Dataset items
*** Block opens ***
Each row of a before or after table is a point. One or more steps were done to the points. Then noise was added and the rows were shuffled. The steps act on how far a point lies along the listed directions, d1 being the first. Name the steps. A step turns or swaps two directions, mirrors them in a line or flattens them onto one, adds a multiple of one to another, or multiplies one. Angles are multiples of 10 degrees, from the lower direction toward the higher: turns from -170 to 170, lines from 10 to 170 but not 90. Use the fewest steps. Two steps may share a direction if one is a turn and the other turns, adds or multiplies; they go together, in the order done. Otherwise the lowest direction goes first.

Directions:
(1): [ 13, -57, -19]
(2): [  3, -19,  58]
(3): [-60, -13,  -2]
Before (9 x 3)
array([[ 11,   9, -17],
       [  2,  10,  -4],
       [ 60,   6,  33],
       [ -1,  16,  11],
       [  4,  -2,   4],
       [  4,  16, -11],
       [  2,   4,   6],
       [ 11,  16, -24],
       [ 41,  -4,  18]])
After (9 x 3)
array([[ -6,  -3, -17],
       [ -4,  -6,  -9],
       [-15,   6, -17],
       [ -3, -20,  -2],
       [ -3,  -7,   2],
       [-15,   2, -28],
       [ -3,   0,   5],
       [-38,  -2,  24],
       [-59, -15,  31]])
Steps: turn d1 and d3 by -170 degrees

Directions:
(1): [ 18, -17,  10,   8,  26, -27,   8,  60,   6]
(2): [ 21,  13,  40, -22,  12,  37, -24,   5,  34]
(3): [  9,  14, -13, -50, -21, -38,  12,  -2,  30]
(4): [ 25, -18,  26, -18,  22, -30, -18, -32, -34]
Before (11 x 9)
array([[-10,  16,   0,   8, -20,  10, -11, -26, -16],
       [  6,   1,  -1, -21,   4,  -3,  16,  60,  38],
       [ -5,   6,   5,   3,  11,  28,  -9,  -6,  -8],
       [ 10,   1,   9, -19,  -1,   0, -10, -30,  -8],
       [-10, -15,  -4,   9,  -5,  -9,   2, -11,   2],
       [-13,  -3, -10,   2,   3,   4,   1, -38, -21],
       [ -1, -15,  -9,  10,  -2,  -8,   2,  21,  -2],
       [-44,  19, -50,  29, -29,  30,  20,  20,   1],
       [  1,   7,  -8,   8, -10,  -7,  -4, -27, -20],
       [ 10, -23,   5,  33,  12,   6,  -6,  19,   3],
       [ 28, -14,  12, -19,   7,  -6, -10,  -4,   5]])
After (11 x 9)
array([[ -1,  -4,  -4,  17,   6,   6,   8,  33,   5],
       [ 13, -17,  -9,  -7,  -9, -32,  -1, -24,  -2],
       [ 14, -25,   2,  19,  12,   0,   0,  17, -12],
       [ -6,   9, -14, -10,   2,   2,  16,  24,  32],
       [-13,   6, -26,  -1,  -3,  -7,  13,   5,  -7],
       [-10,  19,  -9,   6, -24,   1,   4,  20,  16],
       [-18,  37, -18, -39, -37,  30,  -7, -43,  16],
       [ -1, -16,  20,  -3,  17,  19, -18, -46, -44],
       [  9,  15,  -4,   1, -10,   0,   3,  22,  23],
       [ -1,  -6,   6,  -3,  -6,  -3,  -1,  -1,  21],
       [  9,  -8,   4, -18,  -5,  -6, -13, -14,   0]])
Steps: swap d1 and d4; turn d2 and d3 by -140 degrees

Directions:
(1): [  0, -18, -16,  -7,  -8,  13,  13, -18, -25, -23,  -4,  29, -60,  25]
(2): [-10,  11,  19, -14, -10, -50,  51,  -2,   0,  17,  20,  31,   0,  -6]
(3): [ 12,  26,  14,  13,   4, -12, -24, -21, -46,  47, -26,   2, -11,   0]
(4): [ 33, -14,   7, -23,   3,  41,  23, -10,  30,  38, -20,  20,  -1, -15]
Before (11 x 14)
array([[ -1, -11,  -9,   4,  -6,   0,  18,   7,  -3,  -9,   9,  13, -14,
          5],
       [-35, -14,   3,   3,  -3, -11,   0,  50,  56, -59,  56, -33,  60,
        -29],
       [ 19, -13,   2, -21,   5,  19,  33,  -5,  16, -15,  -7,  17, -10,
         13],
       [ -7,   5,   2,   7,   5,  -6, -15,  14,  21,   5,  -4, -24,  13,
         -8],
       [-37,   7,   7, -10,  -2, -17,  29,  10,  14, -32,  28,   3,  12,
          3],
       [ -8,  12,   5,   2,  -5, -19,  35,   9,  -3,  -3,  23,  23,  -7,
         -1],
       [ -1,  -7,  -5,  -9, -10,  -8,  22,  -6,   7,  19,   6,  21, -10,
         -3],
       [-20,  -6,   5, -10,  -3, -27,  22,  22,  37,  -6,  25,  -7,  38,
         -9],
       [ -5, -10,  -5, -14, -13,  -9,  23,   1,  -8, -22,  10,  16, -32,
          8],
       [ 11, -19, -15, -20,   0,  37,  23,  16,  47, -14,  15,   4,  16,
         -4],
       [  3, -14, -22,  -3,  -3,  20, -21,   5,  -8, -27,   2, -12, -10,
         -3]])
After (11 x 14)
array([[  4, -11, -21,  -1,  -2,  19, -23,   3, -13, -22,  -1, -12, -11,
         -3],
       [ -3,  -7,  -3, -12, -13, -10,  20,  -2, -14, -16,   7,  16, -33,
          8],
       [-16,   3,  10,  -6,  -1, -32,  13,  15,  21,  10,  16,  -7,  34,
         -9],
       [ 21,  -8,   5, -18,   6,  17,  28,  -9,   7,  -6, -12,  17, -12,
         13],
       [-26,   5,  13,  13,   0, -20, -17,  35,  22, -25,  37, -32,  51,
        -29],
       [  0,  -8,  -7,   6,  -6,  -2,  16,   5,  -8,  -4,   6,  13, -15,
          5],
       [ -7,  14,   6,   3,  -5, -20,  33,   8,  -6,   1,  20,  23,  -8,
         -1],
       [ 16,  -7,  -9, -14,   2,  32,  12,   7,  26,   7,   3,   5,  10,
         -4],
       [-33,  16,  11,  -5,  -1, -21,  21,   3,   0, -17,  20,   3,   8,
          3],
       [ -7,   6,   2,   7,   6,  -7, -16,  13,  19,   7,  -5, -24,  13,
         -9],
       [ -1,  -6,  -5,  -9, -10,  -7,  22,  -6,   6,  20,   6,  21, -10,
         -3]])
Steps: multiply d3 by 0.4

Directions:
(1): [ -9,  -3,  -5,  12,  27, -10, -11,   0,  21,  14,  13,   6,  28, -37, -33,
 -23,   1,  12,  -5, -12,  14, -23, -18,  26]
(2): [ 39,  31, -29,   5,  16, -11,   2, -17,  13,  10, -41,  14,   3,  -5,   3,
  -1,  18, -11, -15,   7,   8,  26, -15,  -1]
(3): [-24,   2,  15,  14,  25, -28, -10,  -2, -16,  13,  -6,  12, -25, -17,  33,
   2,  27, -16, -13, -11, -31, -20,  -6,  -3]
(4): [ 12,  34,  14, -26, -12, -13, -50, -12,  -3,   5,  24,  -1, -29,   1, -13,
   2, -18, -10,   6,  -9,  11,  -1, -22,  -5]
(5): [ 24, -29, -15,  -7,  21,   5, -14,  36,  -3,  28,   0,  -8, -36,  15,  12,
 -32,   2,  20,  -1,   8,  13,   0,   2,   6]
(6): [-22, -16, -16, -60,  16, -20,   4,  -2,   2,  -7, -21, -12,   6,  19,  -6,
   8,  -1, -20,   3,   3,  -6,  -5,  -9,  31]
Before (11 x 24)
array([[-16, -42, -15, -17,   1,  -6,   8,  24,  -8,   9,  -4,  -5, -23,
         18,  17, -11,  11,   0,   3,  10, -10, -10,   8,   8],
       [-11,  11,  20,  11,  -8,  -5,  -8,  -9, -13,  -8,  15,   7,   1,
         -7,  14,  16,   2, -12,   5, -10, -17,   0,  16, -14],
       [-13,  -1,  15,  12,  11,  -7, -12,  10,  -4,   8,  26,   4, -16,
        -15,  -7, -20,   4,  11,   7,  -3,  -2, -32,  -1,   0],
       [-15,  -8,  13,  37,  -4,   8,   8,   3,  -4,  -1,  16,  -1,  11,
        -10,  10,  12,   9,   2,  -1,  -2, -13,  -3,  10, -19],
       [-17, -27,   3,   4,   5,  20,  13,  14,   6,  -5,  18,  -1,  32,
         -8, -25, -20, -14,  18,   4,   5,  14,  -8,  -2,  19],
       [ -4,  34,   0,   6,  17, -35, -21, -21,  13,   3,  -2,   7,   7,
        -37, -17,  -6,   9, -13,  -6, -11,   2,  -9, -28,  17],
       [-10,  -9,   0,   0, -14,  -7,  15,  -6,  -4, -14,  -2,  -6,   3,
         -2,   9,   6,  -2,  -7,  -6,   8, -11,   0,  10, -15],
       [ 33,  32,  -1,  11, -11,   5, -21, -21,  23,   1,   3,   3,  14,
        -21, -23,  -5,  -6,  -1,  -6,   5,  22,  17, -10,  -5],
       [ -1,  13,  -3,  33,  18,   1,   0,  -9,   4,  17,   3,  18,  12,
        -33, -12, -10,  22,   2, -12,  -2,   2, -12,   2,  -3],
       [-27, -23,   2, -12,   5,  -4,  23,   4,   0, -10,  10, -11,  28,
         -1, -16,   3,   2,  -5,   8,  -6,  -5, -16,  -7,  23],
       [-16,  16,  11, -24,  14, -23, -15, -13,  -7,  -2,  -7,   9,  -8,
         -6,   0,   8,   9, -24,   1, -12, -12,   1, -30,  14]])
After (11 x 24)
array([[ 40,  50,   7,  -4, -23,   0, -46, -27,  17,   1,  13,   1,  -5,
        -14, -25,  -1, -14,  -9,  -2,   1,  26,  20, -18, -11],
       [ -8,  10,  20,   2,   2,  -9, -24,   7,  -9,   7,  30,   2, -31,
         -7,  -4, -16,  -2,   6,  10,  -5,  -2, -28,  -5,  -7],
       [ -3,  33,   1,   4,   9, -30, -13, -19,   6,  -2, -10,   5,  -1,
        -23,  -4,   3,  11, -17,  -4,  -6,  -4,   1, -20,   8],
       [-33, -44,  -6,   1,   7,   3,  54,  11,  -2, -15,  -6, -12,  39,
          6,  -2,   6,  13,  -1,   5,   1, -14, -11,   9,  20],
       [-22,  -5,   2,  -8,  20, -15,  15,  -6,  -6,  -5, -22,  10,   8,
         -5,   9,   9,  21, -18,  -3,  -6, -19,   3, -16,  15],
       [-11, -12,   0,   2, -11,  -7,  15,  -7,   1, -11,  -2,  -6,   8,
         -8,   5,   2,  -1,  -5,  -9,   7,  -9,  -4,   7, -10],
       [ -8,  22,  24,   5,  -9, -11, -24, -12, -11,  -5,  23,   7,  -4,
        -11,   5,  14,  -3, -14,   6, -14, -12,  -3,   7, -14],
       [  9,  33,   7,  15,   5,  -4, -25, -15,  -5,  16,  11,  15, -12,
        -21, -10,  -2,  13,  -7,  -6,  -2,   5,  -6,  -4, -13],
       [ -7,  13,  21,  21, -12,   0, -23,  -4,  -6,   2,  30,  -2,  -6,
        -11,   2,  12,  -2,  -4,   3,  -8,  -6,  -4,  -4, -22],
       [-23, -60, -22,  -1,  10,  -1,  33,  30,  -4,   7, -15,  -3,  -3,
         14,  20, -13,  21,   6,   0,  12, -14, -12,  18,  13],
       [-15, -28,   5,   0,  -2,  23,  17,  14,   0,  -9,  13,  -2,  24,
          4, -14, -14, -12,  15,   5,   9,  10,  -1,   5,  11]])
Steps: multiply d1 by 0.4; add -1.5 times d6 to d4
*** Block closes ***
Problem to work on:
For the word "multiply", show every line of the entries that holds it.

Exercise solution:
Steps: multiply d3 by 0.4
Steps: multiply d1 by 0.4; add -1.5 times d6 to d4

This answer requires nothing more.